Stored records:
Each row is a point. The window is the flat piece filled in between its corners: a triangle in 3 columns, a solid with four corners in 4, and so on. A path goes straight from each point to the next, and from the last back to the first. After which points does the path pass through the window?

Window, 3 rows:
[[-30  37  26]
 [ -8   4 -81]
 [-12   7   7]]
Path:
(1): [13 37 -8]
(2): [-42 -16  54]
(3): [-55   6   0]
(4): [ 27  36 -62]
(5): [-12  38   4]
(6): [-44 -14  -3]
(7): [-20  -7 -75]
(8): [ 22  39 -67]
(9): [ 1 45 39]
(10): [-54  -5  13]
(11): [-41 -29 -61]
(12): [ 17  16 -52]
(13): [ 20  32 -22]
(14): [-28   1   6]
(15): [-30   3 -36]
(16): [ 15  10 -51]
Through the window after points: 3, 5, 7, 13, 15

Window:
[[ -8  17  18 -33]
 [ 38  11   4   2]
 [-79   8  36   3]
 [ 47 -61   2 -44]]
Path:
(1): [ 19   0 -17 -20]
(2): [ 38 -57 -49 -31]
(3): [-20  36  59 -34]
(4): [34 32 67 -4]
(5): [-61  18 -12  -4]
(6): [-24  13 -28 -30]
(7): [66  6 30 19]
(8): [39 11 22  9]
Through the window after points: 2, 6, 8

Window:
[[ 41  22 -14 -31 -54 -61]
 [ 39  31 -62 -12 -41  11]
 [-73 -41  51  -2 -11   6]
 [  1 -49 -27   5  -9  -1]
 [ 29  39 -62  20 -41 -48]
 [-32 -24  30  -6  37   3]]
Path:
(1): [ 66  13 -26  19 -38  30]
(2): [ -7 -20  15  24  12   1]
(3): [-52 -39   5 -25  11   8]
(4): [-13 -13 -23 -54  -9  -2]
(5): [ 43   8 -36  31 -14 -18]
(6): [ 44  14  -4  11 -48 -10]
(7): [ -3  -8 -54   3 -15 -22]
(8): [  1   9 -39 -54 -22 -42]
(9): [  1  16  24  44 -48   4]
(10): [  2  39  18  28 -20 -19]
(11): [-22 -44 -52 -48 -31 -37]
(12): [-24 -24 -23 -39  -9  11]
(13): [ -8  14  22  95 -12 -47]
(14): [ 66  33 -42   5 -32  27]
(15): [  6  17 -58 -23 -40 -13]
(16): [  9  31 -69 -30 -36 -11]
Through the window after points: 6, 14, 16

Window (9 x 9):
[[ -8   6  -7  54 -28 -19   7 -49  13]
 [ 89  61 -18 -26  18  -2  -6  16 -15]
 [-18  21  26  -1 -27 -41   0 -11 -16]
 [  5   2 -17 -28 -15 -13  10  -5  42]
 [-14  12   3  25 -10 -18  48  -1  -4]
 [ 26  15   7  12 -56  28  25  -7   6]
 [  0 -61 -18  30  -5  -8 -13  -5  10]
 [-36 -95 -75  -8  39  34 -29 -36 -19]
 [-22  37  10  48  -1  25  -7   7  -3]]
Path:
(1): [  8 -31 -17  -1  25   4   8 -22  19]
(2): [ 15  -9  18   3   1  12  13 -43 -17]
(3): [ -4  -7 -39  28 -33 -37  21  13  28]
(4): [  6  -2 -68  20 -48   0 -35  -7 -48]
(5): [-2 -6  2 -1  9  7  8 -3  7]
(6): [-19  -2  20   3  34  10  20 -14  11]
(7): [ 14   9 -43  16 -40 -14  -9 -22  -6]
(8): [  9  22 -28  -7 -18  10   5   3   3]
(9): [ 49 -30  39  -1  29 -11  -3   0  -5]
(10): [-12 -20  13 -15   6  25  41 -43   0]
(11): [-18 -34 -85  32   7  -2 -73  18  -3]
(12): [-21 -19 -30  20 -35  -8 -11 -11  -3]
Through the window after points: 10, 12

Window, 11 rows:
[[ 39 -21 -28  17  11   4  34 -24  25 -49  17]
 [ -2  -6  -3 -30 -29  28  -4   8  -6 -17 -51]
 [ 15 -25  20  19  22 -10 -45  -8 -20 -43 -15]
 [-10  66  63 -22  36   7   0 -26   8 -40 -75]
 [ -3   1   1 -36  43  37  21 -18  12  -1  30]
 [-26  27  17  -9   0  -5 -89 -41  33   3 -33]
 [ 40  21 -19  57 -21 -18 -23 -39 -36  16   9]
 [ -9 -34  63  28  20 -88  10  22  14 -49 -10]
 [-34  14  22  44  15   1 -25  51  49  24 -19]
 [-43  14 -64  28  43  33  38 -22 -20   4  57]
 [ 45  26 -44  14   7 -16  -3 -16 -38  17 -72]]
Path:
(1): [ -1 -18   7   6  45  46   9 -34  22  51 -35]
(2): [-15  21   3  -5 -17  -9 -29   9 -12 -30 -26]
(3): [ 29  56 -29   5  14  -9 -42  13  23 -55   7]
(4): [ -6 -43  10  16  18  11  20 -31 -19  -4  -8]
(5): [-26 -27  23  41   8   7  -6 -13  31  -3 -42]
(6): [ 20  49   5 -29  22  -4 -31  14 -30 -34  -6]
(7): [ 20  24 -45  18 -58 -59   8  46   4 -26  25]
(8): [-34 -10   6   5  95  74   8 -71 -27  15 -42]
Through the window after points: 3, 5, 7

Window, 12 rows:
[[  2   3   8 -22 -21  43  12  29 -30 -13  14   2]
 [ 36  23  29  36  11  23  -6  30   5 -11  11  41]
 [-12  23  25 -45  27   5  18   7  14  -7  39 -17]
 [-49  37   4 -32   8   6 -13  18  -3 -35  38  11]
 [ 24  38   3  -3 -20   7  44   6 -42 -13  27  42]
 [ 23 -21 -54  30  37  42 -32 -40 -27  14  -7  22]
 [ -1  38  -2  21  11   5  42  65 -16   0  31  12]
 [ 13 -22 -52  49  14  17   4 -11  41   5 -41  37]
 [ 48  36 -26  41  15 -11 -29  29  30  25 -59  24]
 [  8   6  -3  43  31  11   5  12  -6  28 -58  49]
 [-33  23  29   5  -5 -12  -7   0   0 -19  27 -36]
 [  0  -7  12 -18   5 -25  11  38 -24 -23  32  17]]
Path:
(1): [  0  -6  -8   6  22  -2  19   5   2 -28  -3  -6]
(2): [ -6  41   7  27 -32  25 -32  14   5  46   8  45]
(3): [ -5   4 -14  -4  10   5   8  -5  -9  29  15  54]
(4): [ 30  30  -4  38  19  21   9  58   5 -47 -20 -13]
(5): [  6  19  -2  -6  22  -7   8  13  -7 -16  -9   2]
(6): [  6  11  13  15 -22  25  -8  15   5  26  60  34]
(7): [  3 -19   6   9 -37  31   0  19 -30  18  25  52]
(8): [ 14  41 -16  18  43  -6  11  17   6 -32 -19  -8]
(9): [ 17  33  14  -1  13   0   5  15 -26 -36  -3  23]
(10): [-25 -12 -24  28 -14  30 -10  32  29  40  32  17]
(11): [  5 -11  -4  -6 -10  24   8  17 -22  11   8  18]
(12): [ 12  95  19   5   9  23   8  36   6 -78   3   0]
(13): [ 37  44   8  50  52 -13 -10  26  36 -80   9  10]
(14): [-18  -1  12 -11 -22  25  16  11 -35  56   3  24]
(15): [-37  10  -4 -14  -3  11 -10   6   1  10  45  16]
(16): [ -8  31  13  -4  12  -3   0  23  -9 -39   5   1]
Through the window after points: 1, 5, 11, 13, 15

▶ [What this task involves]
Your reply should consist of all the records, restated exactly.

▶ [Task result]
Each row is a point. The window is the flat piece filled in between its corners: a triangle in 3 columns, a solid with four corners in 4, and so on. A path goes straight from each point to the next, and from the last back to the first. After which points does the path pass through the window?

Window, 3 rows:
[[-30  37  26]
 [ -8   4 -81]
 [-12   7   7]]
Path:
(1): [13 37 -8]
(2): [-42 -16  54]
(3): [-55   6   0]
(4): [ 27  36 -62]
(5): [-12  38   4]
(6): [-44 -14  -3]
(7): [-20  -7 -75]
(8): [ 22  39 -67]
(9): [ 1 45 39]
(10): [-54  -5  13]
(11): [-41 -29 -61]
(12): [ 17  16 -52]
(13): [ 20  32 -22]
(14): [-28   1   6]
(15): [-30   3 -36]
(16): [ 15  10 -51]
Through the window after points: 3, 5, 7, 13, 15

Window:
[[ -8  17  18 -33]
 [ 38  11   4   2]
 [-79   8  36   3]
 [ 47 -61   2 -44]]
Path:
(1): [ 19   0 -17 -20]
(2): [ 38 -57 -49 -31]
(3): [-20  36  59 -34]
(4): [34 32 67 -4]
(5): [-61  18 -12  -4]
(6): [-24  13 -28 -30]
(7): [66  6 30 19]
(8): [39 11 22  9]
Through the window after points: 2, 6, 8

Window:
[[ 41  22 -14 -31 -54 -61]
 [ 39  31 -62 -12 -41  11]
 [-73 -41  51  -2 -11   6]
 [  1 -49 -27   5  -9  -1]
 [ 29  39 -62  20 -41 -48]
 [-32 -24  30  -6  37   3]]
Path:
(1): [ 66  13 -26  19 -38  30]
(2): [ -7 -20  15  24  12   1]
(3): [-52 -39   5 -25  11   8]
(4): [-13 -13 -23 -54  -9  -2]
(5): [ 43   8 -36  31 -14 -18]
(6): [ 44  14  -4  11 -48 -10]
(7): [ -3  -8 -54   3 -15 -22]
(8): [  1   9 -39 -54 -22 -42]
(9): [  1  16  24  44 -48   4]
(10): [  2  39  18  28 -20 -19]
(11): [-22 -44 -52 -48 -31 -37]
(12): [-24 -24 -23 -39  -9  11]
(13): [ -8  14  22  95 -12 -47]
(14): [ 66  33 -42   5 -32  27]
(15): [  6  17 -58 -23 -40 -13]
(16): [  9  31 -69 -30 -36 -11]
Through the window after points: 6, 14, 16

Window (9 x 9):
[[ -8   6  -7  54 -28 -19   7 -49  13]
 [ 89  61 -18 -26  18  -2  -6  16 -15]
 [-18  21  26  -1 -27 -41   0 -11 -16]
 [  5   2 -17 -28 -15 -13  10  -5  42]
 [-14  12   3  25 -10 -18  48  -1  -4]
 [ 26  15   7  12 -56  28  25  -7   6]
 [  0 -61 -18  30  -5  -8 -13  -5  10]
 [-36 -95 -75  -8  39  34 -29 -36 -19]
 [-22  37  10  48  -1  25  -7   7  -3]]
Path:
(1): [  8 -31 -17  -1  25   4   8 -22  19]
(2): [ 15  -9  18   3   1  12  13 -43 -17]
(3): [ -4  -7 -39  28 -33 -37  21  13  28]
(4): [  6  -2 -68  20 -48   0 -35  -7 -48]
(5): [-2 -6  2 -1  9  7  8 -3  7]
(6): [-19  -2  20   3  34  10  20 -14  11]
(7): [ 14   9 -43  16 -40 -14  -9 -22  -6]
(8): [  9  22 -28  -7 -18  10   5   3   3]
(9): [ 49 -30  39  -1  29 -11  -3   0  -5]
(10): [-12 -20  13 -15   6  25  41 -43   0]
(11): [-18 -34 -85  32   7  -2 -73  18  -3]
(12): [-21 -19 -30  20 -35  -8 -11 -11  -3]
Through the window after points: 10, 12

Window, 11 rows:
[[ 39 -21 -28  17  11   4  34 -24  25 -49  17]
 [ -2  -6  -3 -30 -29  28  -4   8  -6 -17 -51]
 [ 15 -25  20  19  22 -10 -45  -8 -20 -43 -15]
 [-10  66  63 -22  36   7   0 -26   8 -40 -75]
 [ -3   1   1 -36  43  37  21 -18  12  -1  30]
 [-26  27  17  -9   0  -5 -89 -41  33   3 -33]
 [ 40  21 -19  57 -21 -18 -23 -39 -36  16   9]
 [ -9 -34  63  28  20 -88  10  22  14 -49 -10]
 [-34  14  22  44  15   1 -25  51  49  24 -19]
 [-43  14 -64  28  43  33  38 -22 -20   4  57]
 [ 45  26 -44  14   7 -16  -3 -16 -38  17 -72]]
Path:
(1): [ -1 -18   7   6  45  46   9 -34  22  51 -35]
(2): [-15  21   3  -5 -17  -9 -29   9 -12 -30 -26]
(3): [ 29  56 -29   5  14  -9 -42  13  23 -55   7]
(4): [ -6 -43  10  16  18  11  20 -31 -19  -4  -8]
(5): [-26 -27  23  41   8   7  -6 -13  31  -3 -42]
(6): [ 20  49   5 -29  22  -4 -31  14 -30 -34  -6]
(7): [ 20  24 -45  18 -58 -59   8  46   4 -26  25]
(8): [-34 -10   6   5  95  74   8 -71 -27  15 -42]
Through the window after points: 3, 5, 7

Window, 12 rows:
[[  2   3   8 -22 -21  43  12  29 -30 -13  14   2]
 [ 36  23  29  36  11  23  -6  30   5 -11  11  41]
 [-12  23  25 -45  27   5  18   7  14  -7  39 -17]
 [-49  37   4 -32   8   6 -13  18  -3 -35  38  11]
 [ 24  38   3  -3 -20   7  44   6 -42 -13  27  42]
 [ 23 -21 -54  30  37  42 -32 -40 -27  14  -7  22]
 [ -1  38  -2  21  11   5  42  65 -16   0  31  12]
 [ 13 -22 -52  49  14  17   4 -11  41   5 -41  37]
 [ 48  36 -26  41  15 -11 -29  29  30  25 -59  24]
 [  8   6  -3  43  31  11   5  12  -6  28 -58  49]
 [-33  23  29   5  -5 -12  -7   0   0 -19  27 -36]
 [  0  -7  12 -18   5 -25  11  38 -24 -23  32  17]]
Path:
(1): [  0  -6  -8   6  22  -2  19   5   2 -28  -3  -6]
(2): [ -6  41   7  27 -32  25 -32  14   5  46   8  45]
(3): [ -5   4 -14  -4  10   5   8  -5  -9  29  15  54]
(4): [ 30  30  -4  38  19  21   9  58   5 -47 -20 -13]
(5): [  6  19  -2  -6  22  -7   8  13  -7 -16  -9   2]
(6): [  6  11  13  15 -22  25  -8  15   5  26  60  34]
(7): [  3 -19   6   9 -37  31   0  19 -30  18  25  52]
(8): [ 14  41 -16  18  43  -6  11  17   6 -32 -19  -8]
(9): [ 17  33  14  -1  13   0   5  15 -26 -36  -3  23]
(10): [-25 -12 -24  28 -14  30 -10  32  29  40  32  17]
(11): [  5 -11  -4  -6 -10  24   8  17 -22  11   8  18]
(12): [ 12  95  19   5   9  23   8  36   6 -78   3   0]
(13): [ 37  44   8  50  52 -13 -10  26  36 -80   9  10]
(14): [-18  -1  12 -11 -22  25  16  11 -35  56   3  24]
(15): [-37  10  -4 -14  -3  11 -10   6   1  10  45  16]
(16): [ -8  31  13  -4  12  -3   0  23  -9 -39   5   1]
Through the window after points: 1, 5, 11, 13, 15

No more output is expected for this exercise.